_What the task requires_: Your job is to set down the listing again exactly as it stands.
◇ ◇ ◇
[[ 6.08  2.35 -0.54  2.17]
 [-4.17 -0.92  2.41 -0.38]
 [ 1.01  2.10  1.10  1.68]
 [-3.31 -3.45 -1.37 -2.78]
 [-4.46 -0.63  1.00 -0.98]]
->
[[ 6.08  2.35]
 [-4.17 -0.92]
 [ 1.01  2.10]]

[[ 2.47 -2.41  3.19 -3.97  0.02]
 [-5.24 -4.14 -0.45  0.97 -0.94]
 [ 0.10 -0.77 -1.59  3.58  2.80]
 [-0.88 -1.06 -1.92 -0.24  3.02]
 [-1.68 -3.35  4.38  0.07 -1.22]]
->
[[ 2.47 -2.41]
 [-5.24 -4.14]
 [ 0.10 -0.77]]

[[ 4.27 -0.21 -0.09]
 [ 1.75 -0.93 -4.83]
 [ 1.84 -3.46  2.48]
 [-1.83 -2.37 -2.69]
 [-1.22 -0.62 -2.47]]
->
[[ 4.27 -0.21]
 [ 1.75 -0.93]
 [ 1.84 -3.46]]

[[-5.55 -5.24]
 [-5.44 -5.24]
 [ 5.81 -3.31]
 [ 5.16 -2.01]
 [-5.48  5.52]]
->
[[-5.55 -5.24]
 [-5.44 -5.24]
 [ 5.81 -3.31]]

[[ 2.01 -1.26 -3.32 -1.49  4.94]
 [-3.78  1.02  2.60  0.96 -0.03]
 [ 3.10 -1.05  1.08  0.10  1.24]]
->
[[ 2.01 -1.26]
 [-3.78  1.02]
 [ 3.10 -1.05]]

[[ 6.63  3.24]
 [ 0.66  2.21]
 [ 0.53  1.65]
 [-1.41  5.30]]
->
[[6.63 3.24]
 [0.66 2.21]
 [0.53 1.65]]

[[ 1.95 -5.13  6.01  5.91  6.14]
 [ 1.07 -6.00  6.05  5.40  5.59]
 [-5.60 -4.19  5.90  5.95  1.40]
 [-5.76  5.72  1.25 -0.09 -5.47]]
->
[[ 1.95 -5.13]
 [ 1.07 -6.00]
 [-5.60 -4.19]]

[[-0.03  5.78  4.89]
 [ 5.90  0.26 -5.68]
 [-6.39 -2.74  4.20]
 [-4.57 -5.95 -0.58]]
->
[[-0.03  5.78]
 [ 5.90  0.26]
 [-6.39 -2.74]]

[[ 0.79  4.55 -2.72  0.16 -1.47]
 [ 0.73  5.13 -2.70 -0.17 -1.68]
 [-1.24  3.92  0.73 -2.83 -1.48]
 [ 2.96  1.66  0.05 -1.43 -0.97]]
->
[[ 0.79  4.55]
 [ 0.73  5.13]
 [-1.24  3.92]]
---
[[-1.19  1.86  0.46  5.65  0.76]
 [-0.36  0.66  0.16  1.89  0.26]
 [-0.78  1.23  0.28  3.75  0.53]]
->
[[-1.19  1.86]
 [-0.36  0.66]
 [-0.78  1.23]]

[[ 1.67  5.96]
 [ 1.13 -3.20]
 [-0.10 -1.75]
 [ 1.73 -1.39]]
->
[[ 1.67  5.96]
 [ 1.13 -3.20]
 [-0.10 -1.75]]

[[-0.34  0.57 -0.44  4.03  3.19]
 [ 0.84  2.22  3.25 -0.28 -0.65]
 [-0.63 -3.35  2.90 -2.69  4.80]
 [ 0.81  1.21 -2.18 -1.12 -1.47]
 [ 0.03  1.60 -0.14  1.60  1.67]]
->
[[-0.34  0.57]
 [ 0.84  2.22]
 [-0.63 -3.35]]

[[-0.26 -0.12 -0.10 -0.23 -0.28]
 [-1.69 -3.21  4.71 -2.08 -0.94]
 [-4.73 -3.21 -2.93 -4.35 -5.22]]
->
[[-0.26 -0.12]
 [-1.69 -3.21]
 [-4.73 -3.21]]

[[-2.14 -5.03 -1.00 -6.07 -2.16]
 [-0.56 -1.83  1.96 -6.29  0.57]
 [ 0.06  4.66  0.44 -2.70 -4.77]
 [-1.77 -4.71  0.75 -3.54 -0.42]
 [ 0.97 -2.19 -1.51 -3.22 -2.97]]
->
[[-2.14 -5.03]
 [-0.56 -1.83]
 [ 0.06  4.66]]

[[-5.36  5.21 -5.41  5.48 -5.24]
 [-5.47  4.95 -4.71  5.29 -4.99]
 [-5.34  5.06 -5.34  5.43 -5.29]]
->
◇ ◇ ◇
_Exercise result_:
[[ 6.08  2.35 -0.54  2.17]
 [-4.17 -0.92  2.41 -0.38]
 [ 1.01  2.10  1.10  1.68]
 [-3.31 -3.45 -1.37 -2.78]
 [-4.46 -0.63  1.00 -0.98]]
->
[[ 6.08  2.35]
 [-4.17 -0.92]
 [ 1.01  2.10]]

[[ 2.47 -2.41  3.19 -3.97  0.02]
 [-5.24 -4.14 -0.45  0.97 -0.94]
 [ 0.10 -0.77 -1.59  3.58  2.80]
 [-0.88 -1.06 -1.92 -0.24  3.02]
 [-1.68 -3.35  4.38  0.07 -1.22]]
->
[[ 2.47 -2.41]
 [-5.24 -4.14]
 [ 0.10 -0.77]]

[[ 4.27 -0.21 -0.09]
 [ 1.75 -0.93 -4.83]
 [ 1.84 -3.46  2.48]
 [-1.83 -2.37 -2.69]
 [-1.22 -0.62 -2.47]]
->
[[ 4.27 -0.21]
 [ 1.75 -0.93]
 [ 1.84 -3.46]]

[[-5.55 -5.24]
 [-5.44 -5.24]
 [ 5.81 -3.31]
 [ 5.16 -2.01]
 [-5.48  5.52]]
->
[[-5.55 -5.24]
 [-5.44 -5.24]
 [ 5.81 -3.31]]

[[ 2.01 -1.26 -3.32 -1.49  4.94]
 [-3.78  1.02  2.60  0.96 -0.03]
 [ 3.10 -1.05  1.08  0.10  1.24]]
->
[[ 2.01 -1.26]
 [-3.78  1.02]
 [ 3.10 -1.05]]

[[ 6.63  3.24]
 [ 0.66  2.21]
 [ 0.53  1.65]
 [-1.41  5.30]]
->
[[6.63 3.24]
 [0.66 2.21]
 [0.53 1.65]]

[[ 1.95 -5.13  6.01  5.91  6.14]
 [ 1.07 -6.00  6.05  5.40  5.59]
 [-5.60 -4.19  5.90  5.95  1.40]
 [-5.76  5.72  1.25 -0.09 -5.47]]
->
[[ 1.95 -5.13]
 [ 1.07 -6.00]
 [-5.60 -4.19]]

[[-0.03  5.78  4.89]
 [ 5.90  0.26 -5.68]
 [-6.39 -2.74  4.20]
 [-4.57 -5.95 -0.58]]
->
[[-0.03  5.78]
 [ 5.90  0.26]
 [-6.39 -2.74]]

[[ 0.79  4.55 -2.72  0.16 -1.47]
 [ 0.73  5.13 -2.70 -0.17 -1.68]
 [-1.24  3.92  0.73 -2.83 -1.48]
 [ 2.96  1.66  0.05 -1.43 -0.97]]
->
[[ 0.79  4.55]
 [ 0.73  5.13]
 [-1.24  3.92]]
---
[[-1.19  1.86  0.46  5.65  0.76]
 [-0.36  0.66  0.16  1.89  0.26]
 [-0.78  1.23  0.28  3.75  0.53]]
->
[[-1.19  1.86]
 [-0.36  0.66]
 [-0.78  1.23]]

[[ 1.67  5.96]
 [ 1.13 -3.20]
 [-0.10 -1.75]
 [ 1.73 -1.39]]
->
[[ 1.67  5.96]
 [ 1.13 -3.20]
 [-0.10 -1.75]]

[[-0.34  0.57 -0.44  4.03  3.19]
 [ 0.84  2.22  3.25 -0.28 -0.65]
 [-0.63 -3.35  2.90 -2.69  4.80]
 [ 0.81  1.21 -2.18 -1.12 -1.47]
 [ 0.03  1.60 -0.14  1.60  1.67]]
->
[[-0.34  0.57]
 [ 0.84  2.22]
 [-0.63 -3.35]]

[[-0.26 -0.12 -0.10 -0.23 -0.28]
 [-1.69 -3.21  4.71 -2.08 -0.94]
 [-4.73 -3.21 -2.93 -4.35 -5.22]]
->
[[-0.26 -0.12]
 [-1.69 -3.21]
 [-4.73 -3.21]]

[[-2.14 -5.03 -1.00 -6.07 -2.16]
 [-0.56 -1.83  1.96 -6.29  0.57]
 [ 0.06  4.66  0.44 -2.70 -4.77]
 [-1.77 -4.71  0.75 -3.54 -0.42]
 [ 0.97 -2.19 -1.51 -3.22 -2.97]]
->
[[-2.14 -5.03]
 [-0.56 -1.83]
 [ 0.06  4.66]]

[[-5.36  5.21 -5.41  5.48 -5.24]
 [-5.47  4.95 -4.71  5.29 -4.99]
 [-5.34  5.06 -5.34  5.43 -5.29]]
->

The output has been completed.